Data extracted from a collection
Here is a tiny trained network, its code and every weight. The questions are about switching its units off for an input and a target symbol, where a switched-off unit gives its printed mean instead of its output.

import numpy as np


def w(rows, s, z=0):
    codes = np.array(rows[::2]) - 128.0
    scale = np.full(codes.shape[1], s)
    scale[-1] = z or s
    return codes * scale


def f(y):
    return y / 2 * (1 + np.tanh(0.7978845608 * (y + 0.044715 * y**3)))


def softmax(a):
    e = np.exp(a - a.max(-1, keepdims=True))
    return e / e.sum(-1, keepdims=True)


def log_softmax(a):
    a = a - a.max(-1, keepdims=True)
    return a - np.log(np.exp(a).sum(-1, keepdims=True))


def net(x, mask):
    ids = ['βγδεημπφω'.index(c) for c in x.split()]
    T = len(ids)
    res = E[ids] + P[:T]
    u = 0
    for l in range(2):
        q, k, v = (res @ M[l].T for M in (Q, K, V))
        z = softmax(np.where(np.tri(T) > 0, q @ k.T / 4**0.5, -1e9)) @ v
        res = res + np.where(mask[u], z, O[l][:, -1]) @ O[l][:, :-1]
        u += 1
        y = f(res @ A[l][:, :-1].T + A[l][:, -1])
        res = res + np.where(mask[u : u + 8], y, B[l][:, -1]) @ B[l][:, :-1]
        u += 8
    return log_softmax(res[-1] @ U[:, :-1].T + U[:, -1])


Q, K, V, O, A, B = {}, {}, {}, {}, {}, {}
E = w([
[120,96,111,97,112,194],'β',
[91,141,94,183,161,221],'γ',
[123,135,148,22,141,145],'δ',
[145,142,137,111,92,194],'ε',
[89,87,168,62,157,138],'η',
[136,53,214,171,108,197],'μ',
[133,7,91,64,160,81],'π',
[183,174,179,136,46,127],'φ',
[94,151,108,243,90,112],'ω',
],0.018)
P = w([
[54,152,2,126,125,183],'0',
[139,81,122,45,2,143],'1',
[15,217,126,88,152,76],'2',
[111,165,33,202,178,206],'3',
[163,73,137,55,2,163],'4',
[99,220,167,109,184,45],'5',
[176,183,45,214,239,180],'6',
[177,65,119,82,31,192],'7',
],0.0088)
Q[0] = w([
[142,90,133,106,138,219],'0.h0',
[148,70,144,77,44,212],'0.h0',
[113,163,86,160,201,119],'0.h0',
[204,80,161,99,5,168],'0.h0',
],0.011)
K[0] = w([
[190,126,150,153,231,116],'0.h0',
[153,165,167,183,221,89],'0.h0',
[104,109,38,156,60,188],'0.h0',
[244,169,129,223,186,2],'0.h0',
],0.0076)
V[0] = w([
[69,43,111,74,168,155],'0.h0',
[253,130,135,109,154,84],'0.h0',
[119,122,45,154,88,35],'0.h0',
[73,114,61,139,131,58],'0.h0',
],0.0059)
O[0] = w([
[222,104,186,119,217,195,254],'0.h0',
[159,133,215,70,91,31,60],'0.h0',
[255,174,74,149,157,41,106],'0.h0',
[84,144,21,66,197,9,133],'0.h0',
],0.005,0.0038)
A[0] = w([
[56,125,94,146,186,104,71],'0.n0',
[134,119,51,173,134,117,112],'0.n1',
[104,105,157,93,114,93,153],'0.n2',
[164,115,107,149,114,137,173],'0.n3',
[175,106,92,183,104,156,253],'0.n4',
[143,252,139,204,115,150,150],'0.n5',
[87,197,104,127,153,159,215],'0.n6',
[146,75,90,130,183,184,199],'0.n7',
],0.013,0.0037)
B[0] = w([
[206,78,171,228,148,35,151],'0.n0',
[156,189,69,148,243,89,152],'0.n1',
[142,116,22,123,76,49,160],'0.n2',
[207,85,105,9,191,116,149],'0.n3',
[185,101,2,101,102,88,185],'0.n4',
[100,177,91,188,34,15,178],'0.n5',
[184,217,54,92,190,168,173],'0.n6',
[164,134,228,156,137,206,254],'0.n7',
],0.0086,0.012)
Q[1] = w([
[227,30,195,116,160,124],'1.h0',
[109,114,166,232,131,113],'1.h0',
[251,36,208,102,2,91],'1.h0',
[142,67,13,102,185,19],'1.h0',
],0.0055)
K[1] = w([
[253,21,167,136,164,217],'1.h0',
[140,141,90,136,116,62],'1.h0',
[111,89,126,123,83,45],'1.h0',
[217,23,59,61,105,67],'1.h0',
],0.0071)
V[1] = w([
[155,110,133,127,120,125],'1.h0',
[132,49,109,154,78,125],'1.h0',
[2,154,127,170,154,149],'1.h0',
[136,167,123,77,128,155],'1.h0',
],0.0071)
O[1] = w([
[136,139,130,107,59,181,153],'1.h0',
[253,52,99,162,69,88,132],'1.h0',
[180,189,225,149,144,102,5],'1.h0',
[51,94,88,224,125,124,147],'1.h0',
],0.0077,0.011)
A[1] = w([
[123,155,119,212,83,67,131],'1.n0',
[166,93,122,248,157,103,101],'1.n1',
[146,149,58,144,68,110,164],'1.n2',
[184,111,122,225,137,171,2],'1.n3',
[130,166,149,151,64,198,127],'1.n4',
[195,153,212,207,189,106,138],'1.n5',
[158,72,173,104,95,110,63],'1.n6',
[142,203,83,132,162,174,128],'1.n7',
],0.011,0.0046)
B[1] = w([
[163,113,110,39,214,172,195],'1.n0',
[144,98,237,116,143,94,180],'1.n1',
[48,110,142,173,118,136,251],'1.n2',
[156,138,103,139,166,58,182],'1.n3',
[89,79,193,105,129,29,177],'1.n4',
[198,86,100,246,110,149,161],'1.n5',
[171,182,132,92,117,109,182],'1.n6',
[145,194,172,111,83,132,219],'1.n7',
],0.011,0.015)
U = w([
[163,119,151,169,123,130,191],'β',
[253,144,68,19,141,188,94],'γ',
[176,54,133,134,244,189,46],'δ',
[107,39,193,227,126,223,182],'ε',
[175,90,230,86,106,52,68],'η',
[138,81,246,101,155,218,109],'μ',
[79,88,28,217,213,167,253],'π',
[130,121,128,97,188,50,70],'φ',
[101,148,136,177,16,37,158],'ω',
],0.0068,0.0056)

Each question gives the input, a string of symbols that net reads in full, and the target symbol t.
The units are the heads (4 rows each of Q, K, V and O) and the neurons (one row each of A and B). Each row of codes is followed by its name. A weight is (code - 128) times the scale printed after its matrix; where a second scale follows, it is the last column's (O, A, B and U).
mask holds one flag per unit, layer by layer, with each layer's heads first. A switched-off unit (its flag False) gives its mean, the last column of its rows in O or B, instead of its output. The means were averaged over made-up inputs and are rounded, as every weight is.
A unit's drop is (log p(t) with every unit on - log p(t) with that unit switched off) / (log p(t) with every unit on - log p(t) with every unit switched off).
The circuit of an input: a set's keep is (log p(t) with only the set's units on - log p(t) with every unit switched off) / (log p(t) with every unit on - log p(t) with every unit switched off). Starting from the 12 units with the biggest drops (on a tie, the unit counted first), units are removed one at a time, each time the one whose removal leaves the highest keep (on an exact tie, the one counted first), for as long as the keep stays at least 0.8.
circuit, biggest first: the units of the circuit, biggest drop first
most important unit: the unit with the biggest drop
top k neurons: the k neurons with the biggest drops, biggest first
top k neurons in layer l: the k neurons of layer l with the biggest drops, biggest first
input π π π, target η: top 2 neurons in layer 1 : (1.n1, 1.n0)
input π γ δ, target γ: top 3 neurons in layer 0 : (0.n6, 0.n5, 0.n7)
input π π φ π, target δ: top 2 neurons in layer 0 : (0.n1, 0.n7)
input π π π φ, target π: most important unit : 1.n2
input γ δ φ π γ β, target μ: circuit, biggest first : (0.n5, 1.n3, 0.n4)
input φ δ η ω μ μ μ φ, target ω: top 2 neurons in layer 1 : (1.n2, 1.n6)
input π π π γ β γ ω, target φ: circuit, biggest first : (1.n1, 1.n3, 0.n1)
input β β π π ε, target γ: circuit, biggest first : (0.h0, 0.n5, 1.n2)
input μ ε δ π π η, target π: circuit, biggest first : (1.n7, 1.n1)
input β φ γ δ ε φ φ π, target ω: circuit, biggest first : (0.h0, 1.n0)
input π π η, target π: top 4 neurons in layer 0 : (0.n7, 0.n0, 0.n2, 0.n3)
input β β π ω ω, target π: circuit, biggest first : (1.n2, 1.n0, 0.n7)
input η π π, target η: top 3 neurons : (0.n0, 1.n1, 0.n6)
input δ γ π β η, target γ: circuit, biggest first : (1.n2, 1.n4)
input β β φ γ ε δ, target γ: circuit, biggest first : (1.n2)
input δ ε β ε φ, target ω: circuit, biggest first : (1.n2, 0.n7)
input δ φ π η π δ μ ω, target π: circuit, biggest first : (1.n2, 1.n0, 0.n4)
input ω φ π γ ε π ε η, target γ: top 2 neurons : (1.n2, 1.n4)
input μ μ δ ω π φ ε, target ω: top 3 neurons : (1.n7, 1.n2, 0.n5)
input φ π γ, target β: top 3 neurons : (0.n6, 1.n7, 1.n5)
input φ π β ε μ μ ε η, target η: top 2 neurons in layer 0 : (0.n6, 0.n4)
input η π π φ δ π ω ε, target π: most important unit : 0.h0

Exercise prompt: Using the records above, find and show each line with the string "codes".

Task result:
    codes = np.array(rows[::2]) - 128.0
    scale = np.full(codes.shape[1], s)
    return codes * scale
The units are the heads (4 rows each of Q, K, V and O) and the neurons (one row each of A and B). Each row of codes is followed by its name. A weight is (code - 128) times the scale printed after its matrix; where a second scale follows, it is the last column's (O, A, B and U).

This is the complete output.